◆ Task to complete
The task for the listing below is to write out exactly the lines starting at the one containing "row 167: 85" and ending at the one containing "row 207: 149", both included. Pictures are to be omitted.

=== Section Start ===

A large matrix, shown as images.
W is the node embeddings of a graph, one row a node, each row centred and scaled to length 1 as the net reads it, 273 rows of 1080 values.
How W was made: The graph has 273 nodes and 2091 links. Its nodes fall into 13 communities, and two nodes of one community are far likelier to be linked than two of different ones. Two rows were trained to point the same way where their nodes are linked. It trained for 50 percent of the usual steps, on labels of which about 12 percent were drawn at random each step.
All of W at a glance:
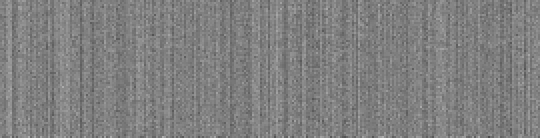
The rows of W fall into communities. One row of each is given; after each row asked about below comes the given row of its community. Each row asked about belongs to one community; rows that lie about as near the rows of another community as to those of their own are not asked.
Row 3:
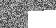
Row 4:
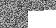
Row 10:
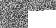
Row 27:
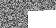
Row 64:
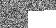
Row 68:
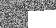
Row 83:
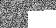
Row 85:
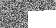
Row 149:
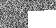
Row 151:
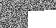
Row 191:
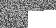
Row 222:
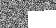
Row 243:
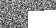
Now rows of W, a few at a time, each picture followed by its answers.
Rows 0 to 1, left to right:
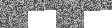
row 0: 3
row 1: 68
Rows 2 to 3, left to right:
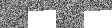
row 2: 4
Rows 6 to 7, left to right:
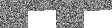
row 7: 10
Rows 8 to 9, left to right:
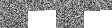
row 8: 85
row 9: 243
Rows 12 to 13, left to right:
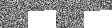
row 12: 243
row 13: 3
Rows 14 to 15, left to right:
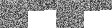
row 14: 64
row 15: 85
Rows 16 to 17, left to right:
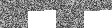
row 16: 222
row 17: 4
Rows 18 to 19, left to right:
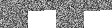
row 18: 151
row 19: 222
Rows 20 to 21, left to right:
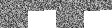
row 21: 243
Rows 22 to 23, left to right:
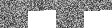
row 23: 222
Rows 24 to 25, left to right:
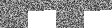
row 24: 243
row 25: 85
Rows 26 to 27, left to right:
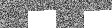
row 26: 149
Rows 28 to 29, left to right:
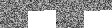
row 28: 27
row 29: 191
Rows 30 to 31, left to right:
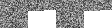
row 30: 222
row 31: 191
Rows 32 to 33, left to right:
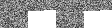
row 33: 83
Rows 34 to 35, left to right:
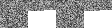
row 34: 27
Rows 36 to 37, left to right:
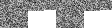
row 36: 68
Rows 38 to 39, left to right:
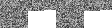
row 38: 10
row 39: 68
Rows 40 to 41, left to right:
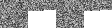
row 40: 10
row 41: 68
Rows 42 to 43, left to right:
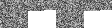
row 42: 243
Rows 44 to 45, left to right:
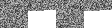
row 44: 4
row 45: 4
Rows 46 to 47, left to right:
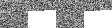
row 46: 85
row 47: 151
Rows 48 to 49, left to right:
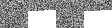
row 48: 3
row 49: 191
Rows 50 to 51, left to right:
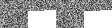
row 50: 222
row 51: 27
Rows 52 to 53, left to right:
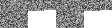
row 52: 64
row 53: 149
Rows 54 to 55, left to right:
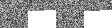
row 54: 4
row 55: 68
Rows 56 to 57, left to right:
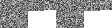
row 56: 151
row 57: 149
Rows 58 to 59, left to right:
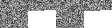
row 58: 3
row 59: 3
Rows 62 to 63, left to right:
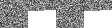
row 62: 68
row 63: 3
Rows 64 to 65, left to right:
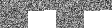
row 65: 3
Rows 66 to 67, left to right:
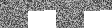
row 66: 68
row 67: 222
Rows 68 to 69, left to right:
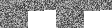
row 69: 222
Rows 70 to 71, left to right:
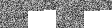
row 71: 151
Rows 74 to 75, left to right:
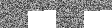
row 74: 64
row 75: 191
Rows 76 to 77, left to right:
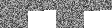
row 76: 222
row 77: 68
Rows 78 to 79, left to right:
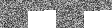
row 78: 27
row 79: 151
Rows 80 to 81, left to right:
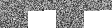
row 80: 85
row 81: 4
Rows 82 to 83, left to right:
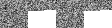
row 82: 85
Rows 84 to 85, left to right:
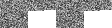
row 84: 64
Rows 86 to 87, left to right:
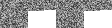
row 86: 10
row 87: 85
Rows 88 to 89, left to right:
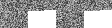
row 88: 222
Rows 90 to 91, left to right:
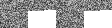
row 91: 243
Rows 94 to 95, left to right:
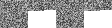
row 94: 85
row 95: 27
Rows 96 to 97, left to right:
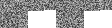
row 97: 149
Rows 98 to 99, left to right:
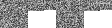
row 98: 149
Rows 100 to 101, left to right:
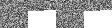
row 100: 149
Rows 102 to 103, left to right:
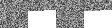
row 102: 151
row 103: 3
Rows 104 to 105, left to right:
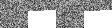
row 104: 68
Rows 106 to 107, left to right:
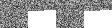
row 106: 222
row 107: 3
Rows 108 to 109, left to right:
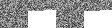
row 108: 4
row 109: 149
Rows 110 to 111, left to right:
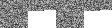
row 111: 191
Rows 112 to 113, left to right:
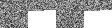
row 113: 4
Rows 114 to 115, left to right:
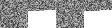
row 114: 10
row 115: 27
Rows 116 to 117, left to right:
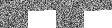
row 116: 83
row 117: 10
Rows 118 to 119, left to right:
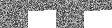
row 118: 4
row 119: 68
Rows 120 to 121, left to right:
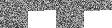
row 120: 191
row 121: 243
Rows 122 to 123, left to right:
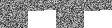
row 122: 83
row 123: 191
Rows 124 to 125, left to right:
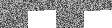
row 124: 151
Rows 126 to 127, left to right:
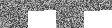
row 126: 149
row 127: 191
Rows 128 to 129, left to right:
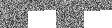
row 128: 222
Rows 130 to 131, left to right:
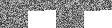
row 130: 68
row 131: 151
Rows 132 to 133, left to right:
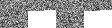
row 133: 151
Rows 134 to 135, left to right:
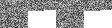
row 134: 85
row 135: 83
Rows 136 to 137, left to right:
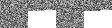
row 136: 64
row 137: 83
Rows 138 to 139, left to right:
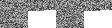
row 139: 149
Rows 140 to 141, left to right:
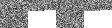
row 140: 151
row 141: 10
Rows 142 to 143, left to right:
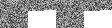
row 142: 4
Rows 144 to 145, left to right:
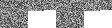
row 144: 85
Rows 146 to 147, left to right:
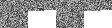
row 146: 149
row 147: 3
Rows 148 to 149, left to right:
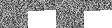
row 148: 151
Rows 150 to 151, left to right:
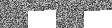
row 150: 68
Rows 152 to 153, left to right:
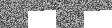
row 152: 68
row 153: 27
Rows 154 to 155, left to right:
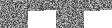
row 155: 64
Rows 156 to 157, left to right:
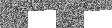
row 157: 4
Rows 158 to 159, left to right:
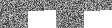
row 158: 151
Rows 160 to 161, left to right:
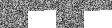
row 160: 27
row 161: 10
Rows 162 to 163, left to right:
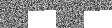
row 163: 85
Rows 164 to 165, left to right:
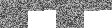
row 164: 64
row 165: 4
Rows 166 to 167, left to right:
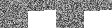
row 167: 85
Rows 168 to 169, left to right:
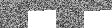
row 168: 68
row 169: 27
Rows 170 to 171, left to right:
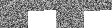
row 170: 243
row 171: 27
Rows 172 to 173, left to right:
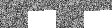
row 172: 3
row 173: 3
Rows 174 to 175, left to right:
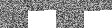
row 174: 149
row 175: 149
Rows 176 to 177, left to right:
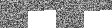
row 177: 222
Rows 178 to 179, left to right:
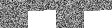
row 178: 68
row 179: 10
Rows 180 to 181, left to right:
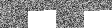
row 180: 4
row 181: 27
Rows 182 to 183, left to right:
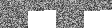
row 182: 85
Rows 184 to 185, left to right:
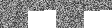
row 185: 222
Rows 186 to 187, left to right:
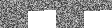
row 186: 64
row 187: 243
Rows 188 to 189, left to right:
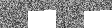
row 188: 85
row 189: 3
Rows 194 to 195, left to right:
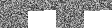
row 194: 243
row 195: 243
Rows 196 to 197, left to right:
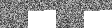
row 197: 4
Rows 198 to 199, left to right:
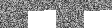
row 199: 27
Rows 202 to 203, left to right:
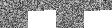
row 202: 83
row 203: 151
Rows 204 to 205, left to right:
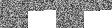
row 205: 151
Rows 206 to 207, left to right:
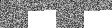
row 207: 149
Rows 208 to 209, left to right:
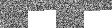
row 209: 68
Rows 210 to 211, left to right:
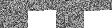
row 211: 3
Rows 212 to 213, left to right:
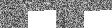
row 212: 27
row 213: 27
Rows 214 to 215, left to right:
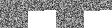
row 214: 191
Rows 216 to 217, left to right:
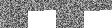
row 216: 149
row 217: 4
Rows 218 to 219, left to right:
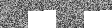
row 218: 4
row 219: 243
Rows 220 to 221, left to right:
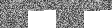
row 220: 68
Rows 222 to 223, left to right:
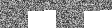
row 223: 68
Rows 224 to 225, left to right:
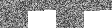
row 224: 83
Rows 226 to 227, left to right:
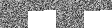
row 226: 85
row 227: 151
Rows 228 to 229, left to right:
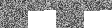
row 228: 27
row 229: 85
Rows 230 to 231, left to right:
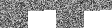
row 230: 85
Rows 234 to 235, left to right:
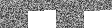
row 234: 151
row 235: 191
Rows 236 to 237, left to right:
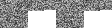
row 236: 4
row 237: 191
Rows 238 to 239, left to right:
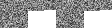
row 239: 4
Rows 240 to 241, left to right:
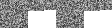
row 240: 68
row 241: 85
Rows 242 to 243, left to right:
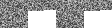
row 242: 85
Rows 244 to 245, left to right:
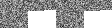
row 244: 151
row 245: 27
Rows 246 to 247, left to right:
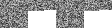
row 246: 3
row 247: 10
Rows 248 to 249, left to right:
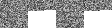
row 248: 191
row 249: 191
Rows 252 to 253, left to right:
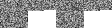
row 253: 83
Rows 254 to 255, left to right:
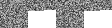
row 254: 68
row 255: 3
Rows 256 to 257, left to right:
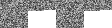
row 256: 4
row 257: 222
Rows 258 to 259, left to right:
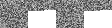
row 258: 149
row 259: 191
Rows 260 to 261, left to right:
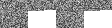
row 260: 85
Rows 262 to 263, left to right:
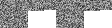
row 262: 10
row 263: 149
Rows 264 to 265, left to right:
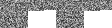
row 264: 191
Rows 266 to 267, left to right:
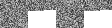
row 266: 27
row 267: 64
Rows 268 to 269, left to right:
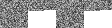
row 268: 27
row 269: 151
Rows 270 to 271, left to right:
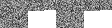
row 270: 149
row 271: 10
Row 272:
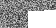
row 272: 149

=== Section End ===

◆ Finished exercise
row 167: 85
Rows 168 to 169, left to right:
row 168: 68
row 169: 27
Rows 170 to 171, left to right:
row 170: 243
row 171: 27
Rows 172 to 173, left to right:
row 172: 3
row 173: 3
Rows 174 to 175, left to right:
row 174: 149
row 175: 149
Rows 176 to 177, left to right:
row 177: 222
Rows 178 to 179, left to right:
row 178: 68
row 179: 10
Rows 180 to 181, left to right:
row 180: 4
row 181: 27
Rows 182 to 183, left to right:
row 182: 85
Rows 184 to 185, left to right:
row 185: 222
Rows 186 to 187, left to right:
row 186: 64
row 187: 243
Rows 188 to 189, left to right:
row 188: 85
row 189: 3
Rows 194 to 195, left to right:
row 194: 243
row 195: 243
Rows 196 to 197, left to right:
row 197: 4
Rows 198 to 199, left to right:
row 199: 27
Rows 202 to 203, left to right:
row 202: 83
row 203: 151
Rows 204 to 205, left to right:
row 205: 151
Rows 206 to 207, left to right:
row 207: 149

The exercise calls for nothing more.